- _REQUIRED ACTION_: Only one number is wanted: the count of lines in the records below that hold the word "folu".

___ INPUT DATA

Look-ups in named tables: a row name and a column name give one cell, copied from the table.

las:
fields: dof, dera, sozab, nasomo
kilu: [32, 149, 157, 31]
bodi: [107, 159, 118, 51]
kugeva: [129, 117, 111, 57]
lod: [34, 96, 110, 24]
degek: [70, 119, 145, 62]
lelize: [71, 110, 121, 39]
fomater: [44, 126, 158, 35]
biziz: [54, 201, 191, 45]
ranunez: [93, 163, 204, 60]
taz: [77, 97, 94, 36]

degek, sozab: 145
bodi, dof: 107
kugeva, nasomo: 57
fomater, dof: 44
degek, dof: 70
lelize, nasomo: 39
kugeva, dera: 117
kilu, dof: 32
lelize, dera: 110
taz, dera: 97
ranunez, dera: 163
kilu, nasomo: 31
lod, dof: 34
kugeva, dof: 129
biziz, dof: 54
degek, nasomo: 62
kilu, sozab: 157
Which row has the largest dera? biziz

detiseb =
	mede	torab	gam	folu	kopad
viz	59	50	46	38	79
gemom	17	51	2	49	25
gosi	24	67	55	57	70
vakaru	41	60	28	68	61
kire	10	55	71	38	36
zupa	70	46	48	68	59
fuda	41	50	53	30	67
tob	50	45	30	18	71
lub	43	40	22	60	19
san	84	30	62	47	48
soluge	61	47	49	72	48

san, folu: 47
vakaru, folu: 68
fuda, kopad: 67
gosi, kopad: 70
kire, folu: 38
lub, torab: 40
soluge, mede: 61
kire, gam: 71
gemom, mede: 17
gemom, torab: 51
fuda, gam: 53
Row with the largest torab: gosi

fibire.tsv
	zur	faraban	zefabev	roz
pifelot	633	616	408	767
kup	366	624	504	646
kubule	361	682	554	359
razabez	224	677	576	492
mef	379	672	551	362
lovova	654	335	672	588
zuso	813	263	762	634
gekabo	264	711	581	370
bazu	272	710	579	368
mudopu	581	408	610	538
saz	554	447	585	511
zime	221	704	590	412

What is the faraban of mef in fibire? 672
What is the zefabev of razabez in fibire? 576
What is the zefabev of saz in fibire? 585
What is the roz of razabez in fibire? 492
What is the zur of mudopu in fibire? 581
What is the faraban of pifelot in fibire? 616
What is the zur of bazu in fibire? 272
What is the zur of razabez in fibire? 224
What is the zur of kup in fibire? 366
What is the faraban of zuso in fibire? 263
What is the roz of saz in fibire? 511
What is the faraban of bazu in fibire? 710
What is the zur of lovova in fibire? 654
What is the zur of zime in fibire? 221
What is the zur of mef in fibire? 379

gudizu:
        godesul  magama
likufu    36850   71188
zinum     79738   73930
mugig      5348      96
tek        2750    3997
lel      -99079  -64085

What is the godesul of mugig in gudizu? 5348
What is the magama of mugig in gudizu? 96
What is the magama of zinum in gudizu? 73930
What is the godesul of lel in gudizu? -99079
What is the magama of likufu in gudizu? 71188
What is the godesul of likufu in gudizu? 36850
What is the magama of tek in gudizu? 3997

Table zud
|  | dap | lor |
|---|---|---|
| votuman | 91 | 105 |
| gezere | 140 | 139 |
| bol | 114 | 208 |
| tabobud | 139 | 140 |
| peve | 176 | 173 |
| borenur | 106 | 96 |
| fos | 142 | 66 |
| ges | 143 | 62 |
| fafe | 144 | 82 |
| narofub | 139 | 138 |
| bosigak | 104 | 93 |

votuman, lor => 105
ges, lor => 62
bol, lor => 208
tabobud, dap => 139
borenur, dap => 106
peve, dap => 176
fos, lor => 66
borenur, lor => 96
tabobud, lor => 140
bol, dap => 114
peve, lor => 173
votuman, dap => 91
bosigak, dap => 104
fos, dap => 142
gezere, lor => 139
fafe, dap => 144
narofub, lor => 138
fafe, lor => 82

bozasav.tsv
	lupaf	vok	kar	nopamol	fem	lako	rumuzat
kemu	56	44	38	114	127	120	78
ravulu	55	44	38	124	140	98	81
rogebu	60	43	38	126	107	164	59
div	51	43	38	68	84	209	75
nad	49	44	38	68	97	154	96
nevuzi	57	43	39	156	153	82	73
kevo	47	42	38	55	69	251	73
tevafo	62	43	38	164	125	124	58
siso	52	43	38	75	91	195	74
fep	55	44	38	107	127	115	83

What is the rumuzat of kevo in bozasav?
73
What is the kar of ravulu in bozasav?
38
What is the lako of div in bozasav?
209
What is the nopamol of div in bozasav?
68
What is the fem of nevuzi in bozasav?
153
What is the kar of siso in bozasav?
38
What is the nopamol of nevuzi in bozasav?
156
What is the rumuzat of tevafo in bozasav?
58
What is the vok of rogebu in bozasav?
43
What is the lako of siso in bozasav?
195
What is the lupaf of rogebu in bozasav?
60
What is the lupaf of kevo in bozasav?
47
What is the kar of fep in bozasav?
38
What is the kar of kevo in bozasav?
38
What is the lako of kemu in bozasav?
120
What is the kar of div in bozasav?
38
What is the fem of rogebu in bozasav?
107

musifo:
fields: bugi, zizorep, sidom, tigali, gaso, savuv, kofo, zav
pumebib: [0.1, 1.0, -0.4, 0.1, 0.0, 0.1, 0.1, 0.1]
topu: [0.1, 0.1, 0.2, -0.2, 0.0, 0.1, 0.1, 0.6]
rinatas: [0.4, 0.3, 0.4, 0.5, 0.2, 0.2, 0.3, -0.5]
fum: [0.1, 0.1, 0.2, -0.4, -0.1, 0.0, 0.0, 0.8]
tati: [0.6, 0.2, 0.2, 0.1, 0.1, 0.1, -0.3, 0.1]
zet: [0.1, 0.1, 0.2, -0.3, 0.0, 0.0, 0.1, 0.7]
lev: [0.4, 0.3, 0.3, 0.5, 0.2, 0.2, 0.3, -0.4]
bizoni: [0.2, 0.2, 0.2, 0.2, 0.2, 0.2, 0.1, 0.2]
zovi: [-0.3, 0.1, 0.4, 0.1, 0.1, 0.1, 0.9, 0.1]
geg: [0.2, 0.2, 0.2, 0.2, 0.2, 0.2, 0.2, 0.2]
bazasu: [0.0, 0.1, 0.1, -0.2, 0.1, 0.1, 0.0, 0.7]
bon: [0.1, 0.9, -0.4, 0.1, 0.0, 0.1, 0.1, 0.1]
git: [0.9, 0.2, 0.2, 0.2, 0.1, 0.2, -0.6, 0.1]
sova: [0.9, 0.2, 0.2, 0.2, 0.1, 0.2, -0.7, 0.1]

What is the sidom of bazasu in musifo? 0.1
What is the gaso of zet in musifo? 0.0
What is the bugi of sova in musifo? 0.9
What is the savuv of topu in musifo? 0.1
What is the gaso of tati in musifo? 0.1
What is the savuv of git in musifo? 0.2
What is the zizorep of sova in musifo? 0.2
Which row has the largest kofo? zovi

______

- _SOLVED PROBLEM_: 4